*EXERCISE REQUIREMENTS*
In the entries that follow, find each line with the word "True" and copy it.
══════════
Below are the code and all the weights of a small trained network. Each question names an input and a class and asks about switching units off, where a switched-off unit gives its printed mean instead of its output.

import numpy as np


def w(rows, s, z=0):
    codes = np.array(rows[::2]) - 128.0
    scale = np.full(codes.shape[1], s)
    scale[-1] = z or s
    return codes * scale


def norm(h):
    return h / np.sqrt((h * h).mean(-1, keepdims=True) + 1e-5)


def f(y):
    return np.maximum(y, 0)


def log_softmax(a):
    a = a - a.max(-1, keepdims=True)
    return a - np.log(np.exp(a).sum(-1, keepdims=True))


def net(x, mask):
    res = np.array(x, float).reshape(1, 2) / 4 @ E
    u = 0
    for l in range(3):
        y = f(norm(res) @ A[l][:, :-1].T + A[l][:, -1])
        res = res + np.where(mask[u : u + 11], y, B[l][:, -1]) @ B[l][:, :-1]
        u += 11
    return log_softmax(norm(res)[-1] @ U[:, :-1].T + U[:, -1])


A, B = {}, {}
E = w([
[123,85,66,182,128,69,2,38],'x0',
[136,232,187,70,184,152,158,84],'x1',
],0.0082)
A[0] = w([
[154,97,78,166,99,142,129,185,126],'L0N1',
[155,98,204,90,139,142,19,124,2],'L0N2',
[92,37,122,160,125,87,83,124,159],'L0N3',
[109,204,88,122,163,90,132,112,111],'L0N4',
[179,183,168,31,187,163,156,140,153],'L0N5',
[79,36,79,132,13,146,89,195,61],'L0N6',
[136,130,107,102,166,83,229,121,17],'L0N7',
[156,86,175,116,106,228,207,109,59],'L0N8',
[123,113,151,155,92,157,214,111,150],'L0N9',
[88,169,114,90,150,167,37,205,77],'L0N10',
[95,29,127,126,217,100,254,207,127],'L0N11',
],0.0065,0.0015)
B[0] = w([
[141,131,118,174,167,181,91,120,198],'L0N1',
[149,126,85,122,126,111,231,184,150],'L0N2',
[87,158,112,93,162,139,176,175,230],'L0N3',
[94,141,87,227,155,177,161,32,162],'L0N4',
[124,108,169,121,85,174,79,93,239],'L0N5',
[156,78,118,119,62,201,116,81,255],'L0N6',
[120,77,203,156,188,32,94,176,164],'L0N7',
[126,122,171,213,204,1,50,126,197],'L0N8',
[117,118,90,129,111,106,29,168,181],'L0N9',
[103,66,201,166,217,134,146,167,130],'L0N10',
[218,173,171,92,179,48,212,149,223],'L0N11',
],0.0067,0.0072)
A[1] = w([
[71,80,129,62,136,153,112,130,4],'L1N1',
[150,133,82,156,114,100,188,175,166],'L1N2',
[86,86,66,166,81,192,102,81,95],'L1N3',
[153,57,151,178,83,158,129,106,136],'L1N4',
[142,74,81,130,130,151,120,82,199],'L1N5',
[114,154,177,100,145,180,146,68,38],'L1N6',
[11,124,107,79,156,179,116,84,57],'L1N7',
[126,129,175,95,146,34,120,107,78],'L1N8',
[132,140,153,130,127,31,135,74,145],'L1N9',
[173,169,102,99,206,1,140,75,88],'L1N10',
[165,251,91,78,89,116,178,162,50],'L1N11',
],0.0089,0.0016)
B[1] = w([
[254,122,125,193,111,111,114,57,141],'L1N1',
[51,165,120,101,195,144,90,48,167],'L1N2',
[161,138,161,162,130,90,100,127,254],'L1N3',
[115,182,129,100,157,229,216,145,204],'L1N4',
[134,150,205,113,98,76,186,109,222],'L1N5',
[136,119,107,84,97,159,96,162,184],'L1N6',
[130,93,134,97,138,140,112,105,180],'L1N7',
[154,82,60,117,116,93,83,172,187],'L1N8',
[80,91,144,110,140,102,184,161,181],'L1N9',
[95,53,71,127,190,133,147,167,200],'L1N10',
[150,199,128,166,113,29,130,133,139],'L1N11',
],0.008,0.0082)
A[2] = w([
[188,198,142,192,4,137,28,112,41],'L2N1',
[163,123,141,118,126,94,153,215,195],'L2N2',
[96,122,84,163,19,126,123,136,14],'L2N3',
[114,163,132,114,104,195,86,96,2],'L2N4',
[191,115,52,158,143,128,166,106,222],'L2N5',
[144,155,97,40,147,228,125,129,111],'L2N6',
[112,113,124,84,139,74,149,187,87],'L2N7',
[165,179,185,148,118,78,149,163,60],'L2N8',
[81,114,2,202,140,88,97,85,199],'L2N9',
[155,197,164,53,77,74,166,200,106],'L2N10',
[133,187,206,153,76,158,228,145,161],'L2N11',
],0.0083,0.0013)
══════════
*EXPECTED ANSWER*
    return h / np.sqrt((h * h).mean(-1, keepdims=True) + 1e-5)
    a = a - a.max(-1, keepdims=True)
    return a - np.log(np.exp(a).sum(-1, keepdims=True))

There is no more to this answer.